**Exercise prompt**
Each line from the first down to the one containing "0, 0, 0, 0, 0, 1, 0, 0)" should be returned exactly as it appears below.

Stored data
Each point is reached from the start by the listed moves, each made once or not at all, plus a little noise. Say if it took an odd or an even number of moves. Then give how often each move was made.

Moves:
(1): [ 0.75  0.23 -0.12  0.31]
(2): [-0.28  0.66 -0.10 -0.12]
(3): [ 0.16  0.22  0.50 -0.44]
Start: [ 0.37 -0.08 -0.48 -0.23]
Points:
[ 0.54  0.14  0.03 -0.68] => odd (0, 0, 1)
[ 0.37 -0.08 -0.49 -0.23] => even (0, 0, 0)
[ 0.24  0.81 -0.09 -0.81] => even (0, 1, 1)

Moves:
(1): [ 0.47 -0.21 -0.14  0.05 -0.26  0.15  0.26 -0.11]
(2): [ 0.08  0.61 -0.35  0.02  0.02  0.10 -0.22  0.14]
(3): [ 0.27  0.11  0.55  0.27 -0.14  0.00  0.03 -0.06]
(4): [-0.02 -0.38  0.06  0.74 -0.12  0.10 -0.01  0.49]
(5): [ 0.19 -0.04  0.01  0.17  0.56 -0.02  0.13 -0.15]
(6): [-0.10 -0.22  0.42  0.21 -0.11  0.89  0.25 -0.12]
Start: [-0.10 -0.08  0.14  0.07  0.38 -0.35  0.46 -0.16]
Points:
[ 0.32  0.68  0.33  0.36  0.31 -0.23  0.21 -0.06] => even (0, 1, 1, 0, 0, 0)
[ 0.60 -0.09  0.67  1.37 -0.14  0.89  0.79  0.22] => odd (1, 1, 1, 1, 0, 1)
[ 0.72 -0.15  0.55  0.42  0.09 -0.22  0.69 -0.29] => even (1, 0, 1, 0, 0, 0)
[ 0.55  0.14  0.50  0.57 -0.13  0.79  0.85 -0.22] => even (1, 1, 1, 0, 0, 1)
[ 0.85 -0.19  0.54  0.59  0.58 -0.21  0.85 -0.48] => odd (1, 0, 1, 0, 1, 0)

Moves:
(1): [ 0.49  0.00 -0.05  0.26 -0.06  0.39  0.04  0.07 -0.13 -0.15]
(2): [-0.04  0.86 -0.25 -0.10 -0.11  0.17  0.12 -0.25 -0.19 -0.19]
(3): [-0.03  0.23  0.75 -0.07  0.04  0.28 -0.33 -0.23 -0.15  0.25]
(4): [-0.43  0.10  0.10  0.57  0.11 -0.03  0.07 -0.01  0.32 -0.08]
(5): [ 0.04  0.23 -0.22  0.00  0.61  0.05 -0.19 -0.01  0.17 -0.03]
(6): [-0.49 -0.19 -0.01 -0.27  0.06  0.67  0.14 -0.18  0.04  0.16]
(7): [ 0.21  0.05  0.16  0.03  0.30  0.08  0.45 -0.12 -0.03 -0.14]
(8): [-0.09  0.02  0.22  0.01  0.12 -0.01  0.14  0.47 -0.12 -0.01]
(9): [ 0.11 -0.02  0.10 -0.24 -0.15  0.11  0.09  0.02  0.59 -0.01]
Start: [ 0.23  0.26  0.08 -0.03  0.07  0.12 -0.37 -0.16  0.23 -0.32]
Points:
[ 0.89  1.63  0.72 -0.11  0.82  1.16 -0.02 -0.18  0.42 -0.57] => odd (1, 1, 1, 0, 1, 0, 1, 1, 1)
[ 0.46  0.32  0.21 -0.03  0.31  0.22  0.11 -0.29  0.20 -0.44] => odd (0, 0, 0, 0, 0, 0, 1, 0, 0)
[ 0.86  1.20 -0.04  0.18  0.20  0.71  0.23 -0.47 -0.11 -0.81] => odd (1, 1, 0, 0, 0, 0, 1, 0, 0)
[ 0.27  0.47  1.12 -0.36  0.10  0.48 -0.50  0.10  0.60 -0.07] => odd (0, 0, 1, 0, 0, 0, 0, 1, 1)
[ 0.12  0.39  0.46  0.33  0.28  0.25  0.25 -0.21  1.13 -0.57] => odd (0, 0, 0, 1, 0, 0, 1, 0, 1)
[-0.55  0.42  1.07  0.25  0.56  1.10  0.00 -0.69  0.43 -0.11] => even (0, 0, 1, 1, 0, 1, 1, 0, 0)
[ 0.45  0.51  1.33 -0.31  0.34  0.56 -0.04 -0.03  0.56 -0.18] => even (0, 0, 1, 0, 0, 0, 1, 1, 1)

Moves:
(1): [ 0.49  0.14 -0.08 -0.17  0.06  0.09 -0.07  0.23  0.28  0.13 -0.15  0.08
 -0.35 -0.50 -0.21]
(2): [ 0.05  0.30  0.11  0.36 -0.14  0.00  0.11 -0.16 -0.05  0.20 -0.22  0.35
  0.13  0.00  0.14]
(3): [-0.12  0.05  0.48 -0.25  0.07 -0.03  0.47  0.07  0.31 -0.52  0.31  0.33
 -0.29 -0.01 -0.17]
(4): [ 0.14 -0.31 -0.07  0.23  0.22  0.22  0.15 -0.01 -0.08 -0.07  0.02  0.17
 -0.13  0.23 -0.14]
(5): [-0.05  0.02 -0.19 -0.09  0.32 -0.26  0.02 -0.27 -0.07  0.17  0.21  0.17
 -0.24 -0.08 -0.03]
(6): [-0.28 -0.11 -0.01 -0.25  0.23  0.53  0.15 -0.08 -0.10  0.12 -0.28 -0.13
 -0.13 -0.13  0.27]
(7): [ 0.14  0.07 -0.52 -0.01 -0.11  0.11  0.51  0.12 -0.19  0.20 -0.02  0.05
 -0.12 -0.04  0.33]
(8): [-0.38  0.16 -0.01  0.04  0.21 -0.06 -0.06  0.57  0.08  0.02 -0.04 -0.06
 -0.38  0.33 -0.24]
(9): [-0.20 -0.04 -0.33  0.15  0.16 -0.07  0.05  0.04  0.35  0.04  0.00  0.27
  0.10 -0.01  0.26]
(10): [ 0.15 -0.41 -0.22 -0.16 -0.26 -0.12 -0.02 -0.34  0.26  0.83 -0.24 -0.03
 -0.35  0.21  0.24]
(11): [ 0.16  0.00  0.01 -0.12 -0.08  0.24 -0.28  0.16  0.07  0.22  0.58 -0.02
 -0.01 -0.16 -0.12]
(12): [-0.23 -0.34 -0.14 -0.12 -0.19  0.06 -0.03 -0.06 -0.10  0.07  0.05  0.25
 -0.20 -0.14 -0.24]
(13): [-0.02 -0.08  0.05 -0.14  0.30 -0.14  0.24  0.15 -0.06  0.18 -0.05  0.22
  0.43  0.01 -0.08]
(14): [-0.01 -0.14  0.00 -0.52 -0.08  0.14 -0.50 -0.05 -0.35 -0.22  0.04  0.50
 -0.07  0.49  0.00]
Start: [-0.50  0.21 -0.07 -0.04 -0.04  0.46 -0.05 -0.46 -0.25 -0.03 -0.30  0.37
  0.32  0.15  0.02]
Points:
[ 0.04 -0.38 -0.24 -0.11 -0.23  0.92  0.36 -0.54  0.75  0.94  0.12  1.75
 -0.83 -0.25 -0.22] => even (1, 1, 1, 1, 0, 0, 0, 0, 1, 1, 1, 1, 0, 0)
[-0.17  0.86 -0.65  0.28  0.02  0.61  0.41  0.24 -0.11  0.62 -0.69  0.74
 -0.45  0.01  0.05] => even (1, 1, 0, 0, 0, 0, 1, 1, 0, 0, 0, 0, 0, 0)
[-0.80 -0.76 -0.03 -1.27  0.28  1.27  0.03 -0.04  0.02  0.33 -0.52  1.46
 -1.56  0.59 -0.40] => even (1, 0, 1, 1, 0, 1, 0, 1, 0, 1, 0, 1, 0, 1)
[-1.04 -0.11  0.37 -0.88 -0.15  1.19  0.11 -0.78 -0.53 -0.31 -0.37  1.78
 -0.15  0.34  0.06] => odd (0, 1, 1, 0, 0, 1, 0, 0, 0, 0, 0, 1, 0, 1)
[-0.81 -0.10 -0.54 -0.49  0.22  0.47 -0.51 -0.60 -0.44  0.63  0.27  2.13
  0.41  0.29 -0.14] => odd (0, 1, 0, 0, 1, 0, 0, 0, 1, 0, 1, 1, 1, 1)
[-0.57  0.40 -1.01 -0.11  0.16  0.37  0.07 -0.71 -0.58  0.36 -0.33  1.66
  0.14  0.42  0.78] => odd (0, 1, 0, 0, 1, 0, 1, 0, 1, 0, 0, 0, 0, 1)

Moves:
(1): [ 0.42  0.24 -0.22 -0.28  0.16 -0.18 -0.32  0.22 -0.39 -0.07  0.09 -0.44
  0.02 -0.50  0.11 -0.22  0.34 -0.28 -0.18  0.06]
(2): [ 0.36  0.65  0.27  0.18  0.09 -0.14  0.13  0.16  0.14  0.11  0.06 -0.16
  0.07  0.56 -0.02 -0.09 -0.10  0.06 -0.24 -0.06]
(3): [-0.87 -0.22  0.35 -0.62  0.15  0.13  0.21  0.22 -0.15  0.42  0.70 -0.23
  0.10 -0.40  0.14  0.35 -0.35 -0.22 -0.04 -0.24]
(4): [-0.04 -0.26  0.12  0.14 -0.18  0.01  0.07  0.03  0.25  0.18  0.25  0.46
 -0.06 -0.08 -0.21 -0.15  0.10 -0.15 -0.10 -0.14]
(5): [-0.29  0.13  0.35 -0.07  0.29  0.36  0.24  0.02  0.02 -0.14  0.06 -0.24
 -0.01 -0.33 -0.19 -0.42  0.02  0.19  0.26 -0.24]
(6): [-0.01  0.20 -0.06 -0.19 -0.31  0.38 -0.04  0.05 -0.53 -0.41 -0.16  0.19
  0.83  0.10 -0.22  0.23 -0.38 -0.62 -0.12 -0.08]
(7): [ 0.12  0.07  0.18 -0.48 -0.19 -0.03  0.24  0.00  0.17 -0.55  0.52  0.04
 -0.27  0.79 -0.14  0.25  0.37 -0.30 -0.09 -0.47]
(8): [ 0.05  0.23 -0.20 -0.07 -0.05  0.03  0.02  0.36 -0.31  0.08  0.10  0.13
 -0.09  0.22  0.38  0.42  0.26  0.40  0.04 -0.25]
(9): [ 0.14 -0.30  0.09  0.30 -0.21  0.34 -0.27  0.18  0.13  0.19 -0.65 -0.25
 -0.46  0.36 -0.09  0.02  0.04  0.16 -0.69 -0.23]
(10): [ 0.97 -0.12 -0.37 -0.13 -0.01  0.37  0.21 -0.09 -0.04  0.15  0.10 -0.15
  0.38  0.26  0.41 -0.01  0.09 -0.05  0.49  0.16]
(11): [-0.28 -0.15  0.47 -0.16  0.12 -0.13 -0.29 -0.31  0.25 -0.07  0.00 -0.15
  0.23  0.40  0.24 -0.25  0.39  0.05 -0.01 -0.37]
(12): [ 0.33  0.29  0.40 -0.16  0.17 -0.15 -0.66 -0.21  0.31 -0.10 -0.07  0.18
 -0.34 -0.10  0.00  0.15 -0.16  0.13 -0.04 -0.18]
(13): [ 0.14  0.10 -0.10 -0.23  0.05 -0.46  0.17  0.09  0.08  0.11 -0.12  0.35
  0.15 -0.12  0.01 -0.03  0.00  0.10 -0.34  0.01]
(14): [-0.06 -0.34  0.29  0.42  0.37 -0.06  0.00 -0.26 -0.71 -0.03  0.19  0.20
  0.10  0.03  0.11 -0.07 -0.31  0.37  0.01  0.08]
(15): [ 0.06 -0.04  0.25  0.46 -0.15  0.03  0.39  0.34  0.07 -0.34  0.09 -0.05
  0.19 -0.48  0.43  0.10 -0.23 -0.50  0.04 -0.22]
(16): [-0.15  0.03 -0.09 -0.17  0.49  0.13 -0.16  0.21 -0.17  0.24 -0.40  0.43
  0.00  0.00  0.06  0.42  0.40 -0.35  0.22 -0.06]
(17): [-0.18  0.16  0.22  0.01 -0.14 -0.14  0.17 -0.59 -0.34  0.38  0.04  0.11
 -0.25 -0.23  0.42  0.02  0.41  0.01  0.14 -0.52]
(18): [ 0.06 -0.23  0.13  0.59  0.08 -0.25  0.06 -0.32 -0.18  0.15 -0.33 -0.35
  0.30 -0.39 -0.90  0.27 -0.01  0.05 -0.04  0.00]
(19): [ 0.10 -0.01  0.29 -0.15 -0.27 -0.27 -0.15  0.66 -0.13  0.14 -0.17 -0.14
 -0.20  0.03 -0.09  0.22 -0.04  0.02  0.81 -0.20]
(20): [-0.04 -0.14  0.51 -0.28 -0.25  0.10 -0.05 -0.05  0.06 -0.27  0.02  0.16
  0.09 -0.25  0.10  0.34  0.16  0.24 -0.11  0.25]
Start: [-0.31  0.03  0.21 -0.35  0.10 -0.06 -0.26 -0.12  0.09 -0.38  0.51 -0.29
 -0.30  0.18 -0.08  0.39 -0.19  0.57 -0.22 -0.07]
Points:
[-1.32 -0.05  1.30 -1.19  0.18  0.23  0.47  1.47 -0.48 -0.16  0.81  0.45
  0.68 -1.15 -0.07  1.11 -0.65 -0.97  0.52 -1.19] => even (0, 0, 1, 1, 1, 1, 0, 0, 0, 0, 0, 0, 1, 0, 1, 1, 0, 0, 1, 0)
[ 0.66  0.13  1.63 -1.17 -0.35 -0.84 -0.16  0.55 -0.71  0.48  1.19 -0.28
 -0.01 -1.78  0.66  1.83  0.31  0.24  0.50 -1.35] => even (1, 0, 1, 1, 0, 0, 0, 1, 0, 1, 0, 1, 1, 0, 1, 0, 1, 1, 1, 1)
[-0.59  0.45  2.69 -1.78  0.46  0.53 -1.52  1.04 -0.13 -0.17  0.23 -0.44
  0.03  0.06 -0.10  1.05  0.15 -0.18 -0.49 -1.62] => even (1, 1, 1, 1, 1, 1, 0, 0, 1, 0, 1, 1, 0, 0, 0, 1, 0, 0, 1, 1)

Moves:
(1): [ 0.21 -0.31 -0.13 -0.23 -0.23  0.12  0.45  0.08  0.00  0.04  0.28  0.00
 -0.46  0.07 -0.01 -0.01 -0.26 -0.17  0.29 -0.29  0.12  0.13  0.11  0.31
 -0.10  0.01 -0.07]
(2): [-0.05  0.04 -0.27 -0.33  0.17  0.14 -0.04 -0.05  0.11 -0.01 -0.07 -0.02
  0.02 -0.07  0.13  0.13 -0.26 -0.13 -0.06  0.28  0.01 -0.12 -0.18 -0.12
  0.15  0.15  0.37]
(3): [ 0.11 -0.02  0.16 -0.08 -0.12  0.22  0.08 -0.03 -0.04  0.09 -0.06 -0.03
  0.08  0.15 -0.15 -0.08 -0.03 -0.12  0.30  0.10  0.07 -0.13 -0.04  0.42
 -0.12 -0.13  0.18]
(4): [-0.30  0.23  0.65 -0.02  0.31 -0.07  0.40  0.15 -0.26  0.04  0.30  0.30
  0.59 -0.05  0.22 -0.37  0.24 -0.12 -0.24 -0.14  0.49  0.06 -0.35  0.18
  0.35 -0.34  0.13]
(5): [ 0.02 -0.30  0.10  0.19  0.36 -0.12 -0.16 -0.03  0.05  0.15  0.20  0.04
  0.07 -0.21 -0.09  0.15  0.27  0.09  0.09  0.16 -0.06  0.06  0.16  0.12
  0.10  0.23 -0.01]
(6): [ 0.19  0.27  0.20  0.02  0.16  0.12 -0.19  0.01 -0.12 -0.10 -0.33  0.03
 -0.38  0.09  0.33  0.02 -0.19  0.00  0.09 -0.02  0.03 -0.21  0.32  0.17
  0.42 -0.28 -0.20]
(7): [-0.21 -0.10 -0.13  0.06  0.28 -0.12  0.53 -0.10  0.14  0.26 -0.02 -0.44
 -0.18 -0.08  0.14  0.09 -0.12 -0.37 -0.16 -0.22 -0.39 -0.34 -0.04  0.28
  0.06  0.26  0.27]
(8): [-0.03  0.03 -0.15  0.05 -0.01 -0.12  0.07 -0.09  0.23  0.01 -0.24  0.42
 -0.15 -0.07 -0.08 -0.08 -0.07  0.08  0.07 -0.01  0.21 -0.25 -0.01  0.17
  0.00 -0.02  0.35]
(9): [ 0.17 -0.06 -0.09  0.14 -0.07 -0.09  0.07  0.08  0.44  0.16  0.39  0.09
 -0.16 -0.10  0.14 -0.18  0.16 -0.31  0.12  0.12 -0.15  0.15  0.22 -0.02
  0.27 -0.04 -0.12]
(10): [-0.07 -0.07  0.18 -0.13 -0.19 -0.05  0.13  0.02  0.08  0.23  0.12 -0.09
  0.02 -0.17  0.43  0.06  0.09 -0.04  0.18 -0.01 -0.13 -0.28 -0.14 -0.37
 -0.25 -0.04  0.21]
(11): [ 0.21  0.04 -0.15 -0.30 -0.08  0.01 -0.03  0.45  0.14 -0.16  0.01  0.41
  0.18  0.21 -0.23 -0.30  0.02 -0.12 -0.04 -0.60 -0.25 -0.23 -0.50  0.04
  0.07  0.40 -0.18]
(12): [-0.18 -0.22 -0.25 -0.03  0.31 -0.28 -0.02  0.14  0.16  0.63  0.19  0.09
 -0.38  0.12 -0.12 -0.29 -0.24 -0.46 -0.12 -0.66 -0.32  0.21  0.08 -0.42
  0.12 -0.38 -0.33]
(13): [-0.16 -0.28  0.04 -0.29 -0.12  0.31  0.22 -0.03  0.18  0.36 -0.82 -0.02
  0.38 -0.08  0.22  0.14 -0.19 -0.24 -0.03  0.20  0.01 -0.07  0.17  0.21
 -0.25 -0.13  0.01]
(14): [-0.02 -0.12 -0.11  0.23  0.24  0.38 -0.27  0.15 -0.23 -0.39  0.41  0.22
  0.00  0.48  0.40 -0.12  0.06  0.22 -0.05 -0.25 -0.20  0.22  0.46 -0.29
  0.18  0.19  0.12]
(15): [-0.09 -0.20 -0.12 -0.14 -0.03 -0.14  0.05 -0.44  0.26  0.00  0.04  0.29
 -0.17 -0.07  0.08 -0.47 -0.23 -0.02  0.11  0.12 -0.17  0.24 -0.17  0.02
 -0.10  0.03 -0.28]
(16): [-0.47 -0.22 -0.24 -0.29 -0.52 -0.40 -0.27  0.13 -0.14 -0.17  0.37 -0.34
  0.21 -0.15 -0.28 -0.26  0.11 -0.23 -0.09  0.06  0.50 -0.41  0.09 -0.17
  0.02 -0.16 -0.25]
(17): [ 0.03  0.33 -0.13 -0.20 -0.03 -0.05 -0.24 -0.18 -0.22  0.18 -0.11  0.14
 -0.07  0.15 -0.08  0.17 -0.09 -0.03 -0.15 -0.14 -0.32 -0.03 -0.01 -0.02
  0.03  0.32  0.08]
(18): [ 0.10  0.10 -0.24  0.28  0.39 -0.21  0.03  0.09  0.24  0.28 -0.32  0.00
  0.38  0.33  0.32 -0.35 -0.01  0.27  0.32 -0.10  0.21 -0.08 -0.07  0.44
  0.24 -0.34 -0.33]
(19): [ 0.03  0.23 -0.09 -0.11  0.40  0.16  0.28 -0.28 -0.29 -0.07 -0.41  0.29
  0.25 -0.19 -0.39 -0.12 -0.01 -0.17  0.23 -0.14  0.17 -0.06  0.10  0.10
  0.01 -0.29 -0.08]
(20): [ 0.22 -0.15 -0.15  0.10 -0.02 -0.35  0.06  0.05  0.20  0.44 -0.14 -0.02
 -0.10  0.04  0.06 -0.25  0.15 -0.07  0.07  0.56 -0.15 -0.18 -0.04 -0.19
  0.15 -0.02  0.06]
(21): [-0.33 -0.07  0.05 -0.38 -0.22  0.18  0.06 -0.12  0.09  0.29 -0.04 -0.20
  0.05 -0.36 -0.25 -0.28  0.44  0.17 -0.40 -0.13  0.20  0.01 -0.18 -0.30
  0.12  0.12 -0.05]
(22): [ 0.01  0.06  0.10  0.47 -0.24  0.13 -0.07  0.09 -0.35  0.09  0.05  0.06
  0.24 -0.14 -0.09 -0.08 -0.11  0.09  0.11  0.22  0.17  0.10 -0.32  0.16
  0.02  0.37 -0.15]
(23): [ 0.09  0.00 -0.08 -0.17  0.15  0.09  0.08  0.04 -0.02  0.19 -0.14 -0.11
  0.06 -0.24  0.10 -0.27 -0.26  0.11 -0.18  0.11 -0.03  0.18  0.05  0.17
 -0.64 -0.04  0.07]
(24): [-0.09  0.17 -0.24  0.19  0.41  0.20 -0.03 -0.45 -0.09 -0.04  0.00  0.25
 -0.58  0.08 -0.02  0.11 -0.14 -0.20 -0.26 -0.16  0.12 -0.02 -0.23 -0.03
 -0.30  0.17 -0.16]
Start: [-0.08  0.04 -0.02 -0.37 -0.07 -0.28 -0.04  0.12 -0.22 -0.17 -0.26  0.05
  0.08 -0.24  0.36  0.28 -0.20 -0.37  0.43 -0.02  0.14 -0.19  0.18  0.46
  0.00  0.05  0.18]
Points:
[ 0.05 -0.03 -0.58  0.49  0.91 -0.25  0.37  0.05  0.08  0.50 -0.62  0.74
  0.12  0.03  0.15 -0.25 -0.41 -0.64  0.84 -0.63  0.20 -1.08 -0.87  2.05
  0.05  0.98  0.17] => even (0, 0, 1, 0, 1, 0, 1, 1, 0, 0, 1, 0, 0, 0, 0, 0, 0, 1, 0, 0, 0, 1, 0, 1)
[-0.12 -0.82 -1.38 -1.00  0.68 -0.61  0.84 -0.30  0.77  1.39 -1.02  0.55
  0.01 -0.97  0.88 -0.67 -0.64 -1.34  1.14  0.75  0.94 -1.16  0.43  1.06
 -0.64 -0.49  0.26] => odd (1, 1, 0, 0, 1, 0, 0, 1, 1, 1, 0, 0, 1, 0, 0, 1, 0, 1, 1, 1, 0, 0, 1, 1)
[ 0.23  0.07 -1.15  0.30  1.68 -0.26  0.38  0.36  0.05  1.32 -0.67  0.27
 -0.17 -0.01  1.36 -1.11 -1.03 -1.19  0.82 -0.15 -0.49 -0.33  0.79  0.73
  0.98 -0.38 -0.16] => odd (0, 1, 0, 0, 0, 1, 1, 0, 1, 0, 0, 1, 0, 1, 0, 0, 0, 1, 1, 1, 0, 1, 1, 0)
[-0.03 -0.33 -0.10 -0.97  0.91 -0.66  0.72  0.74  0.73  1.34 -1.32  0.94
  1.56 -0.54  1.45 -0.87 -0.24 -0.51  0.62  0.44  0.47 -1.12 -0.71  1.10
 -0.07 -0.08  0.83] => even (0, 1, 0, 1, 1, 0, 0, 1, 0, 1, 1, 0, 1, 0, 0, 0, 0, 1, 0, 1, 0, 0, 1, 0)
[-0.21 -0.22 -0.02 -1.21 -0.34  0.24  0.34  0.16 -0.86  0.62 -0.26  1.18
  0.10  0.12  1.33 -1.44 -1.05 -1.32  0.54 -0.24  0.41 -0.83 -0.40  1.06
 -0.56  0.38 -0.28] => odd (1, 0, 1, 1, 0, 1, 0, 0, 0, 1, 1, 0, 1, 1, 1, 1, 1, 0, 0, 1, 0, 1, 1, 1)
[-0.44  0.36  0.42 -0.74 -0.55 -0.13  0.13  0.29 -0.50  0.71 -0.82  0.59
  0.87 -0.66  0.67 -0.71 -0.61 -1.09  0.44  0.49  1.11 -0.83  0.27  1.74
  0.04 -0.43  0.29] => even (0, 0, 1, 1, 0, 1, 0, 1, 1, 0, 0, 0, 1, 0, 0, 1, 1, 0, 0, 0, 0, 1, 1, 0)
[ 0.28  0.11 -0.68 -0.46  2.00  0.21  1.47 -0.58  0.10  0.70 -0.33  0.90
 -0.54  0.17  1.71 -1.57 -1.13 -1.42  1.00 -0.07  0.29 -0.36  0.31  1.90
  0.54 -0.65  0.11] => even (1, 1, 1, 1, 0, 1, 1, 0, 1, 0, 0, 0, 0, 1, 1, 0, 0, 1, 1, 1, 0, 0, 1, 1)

**Result below**
Each point is reached from the start by the listed moves, each made once or not at all, plus a little noise. Say if it took an odd or an even number of moves. Then give how often each move was made.

Moves:
(1): [ 0.75  0.23 -0.12  0.31]
(2): [-0.28  0.66 -0.10 -0.12]
(3): [ 0.16  0.22  0.50 -0.44]
Start: [ 0.37 -0.08 -0.48 -0.23]
Points:
[ 0.54  0.14  0.03 -0.68] => odd (0, 0, 1)
[ 0.37 -0.08 -0.49 -0.23] => even (0, 0, 0)
[ 0.24  0.81 -0.09 -0.81] => even (0, 1, 1)

Moves:
(1): [ 0.47 -0.21 -0.14  0.05 -0.26  0.15  0.26 -0.11]
(2): [ 0.08  0.61 -0.35  0.02  0.02  0.10 -0.22  0.14]
(3): [ 0.27  0.11  0.55  0.27 -0.14  0.00  0.03 -0.06]
(4): [-0.02 -0.38  0.06  0.74 -0.12  0.10 -0.01  0.49]
(5): [ 0.19 -0.04  0.01  0.17  0.56 -0.02  0.13 -0.15]
(6): [-0.10 -0.22  0.42  0.21 -0.11  0.89  0.25 -0.12]
Start: [-0.10 -0.08  0.14  0.07  0.38 -0.35  0.46 -0.16]
Points:
[ 0.32  0.68  0.33  0.36  0.31 -0.23  0.21 -0.06] => even (0, 1, 1, 0, 0, 0)
[ 0.60 -0.09  0.67  1.37 -0.14  0.89  0.79  0.22] => odd (1, 1, 1, 1, 0, 1)
[ 0.72 -0.15  0.55  0.42  0.09 -0.22  0.69 -0.29] => even (1, 0, 1, 0, 0, 0)
[ 0.55  0.14  0.50  0.57 -0.13  0.79  0.85 -0.22] => even (1, 1, 1, 0, 0, 1)
[ 0.85 -0.19  0.54  0.59  0.58 -0.21  0.85 -0.48] => odd (1, 0, 1, 0, 1, 0)

Moves:
(1): [ 0.49  0.00 -0.05  0.26 -0.06  0.39  0.04  0.07 -0.13 -0.15]
(2): [-0.04  0.86 -0.25 -0.10 -0.11  0.17  0.12 -0.25 -0.19 -0.19]
(3): [-0.03  0.23  0.75 -0.07  0.04  0.28 -0.33 -0.23 -0.15  0.25]
(4): [-0.43  0.10  0.10  0.57  0.11 -0.03  0.07 -0.01  0.32 -0.08]
(5): [ 0.04  0.23 -0.22  0.00  0.61  0.05 -0.19 -0.01  0.17 -0.03]
(6): [-0.49 -0.19 -0.01 -0.27  0.06  0.67  0.14 -0.18  0.04  0.16]
(7): [ 0.21  0.05  0.16  0.03  0.30  0.08  0.45 -0.12 -0.03 -0.14]
(8): [-0.09  0.02  0.22  0.01  0.12 -0.01  0.14  0.47 -0.12 -0.01]
(9): [ 0.11 -0.02  0.10 -0.24 -0.15  0.11  0.09  0.02  0.59 -0.01]
Start: [ 0.23  0.26  0.08 -0.03  0.07  0.12 -0.37 -0.16  0.23 -0.32]
Points:
[ 0.89  1.63  0.72 -0.11  0.82  1.16 -0.02 -0.18  0.42 -0.57] => odd (1, 1, 1, 0, 1, 0, 1, 1, 1)
[ 0.46  0.32  0.21 -0.03  0.31  0.22  0.11 -0.29  0.20 -0.44] => odd (0, 0, 0, 0, 0, 0, 1, 0, 0)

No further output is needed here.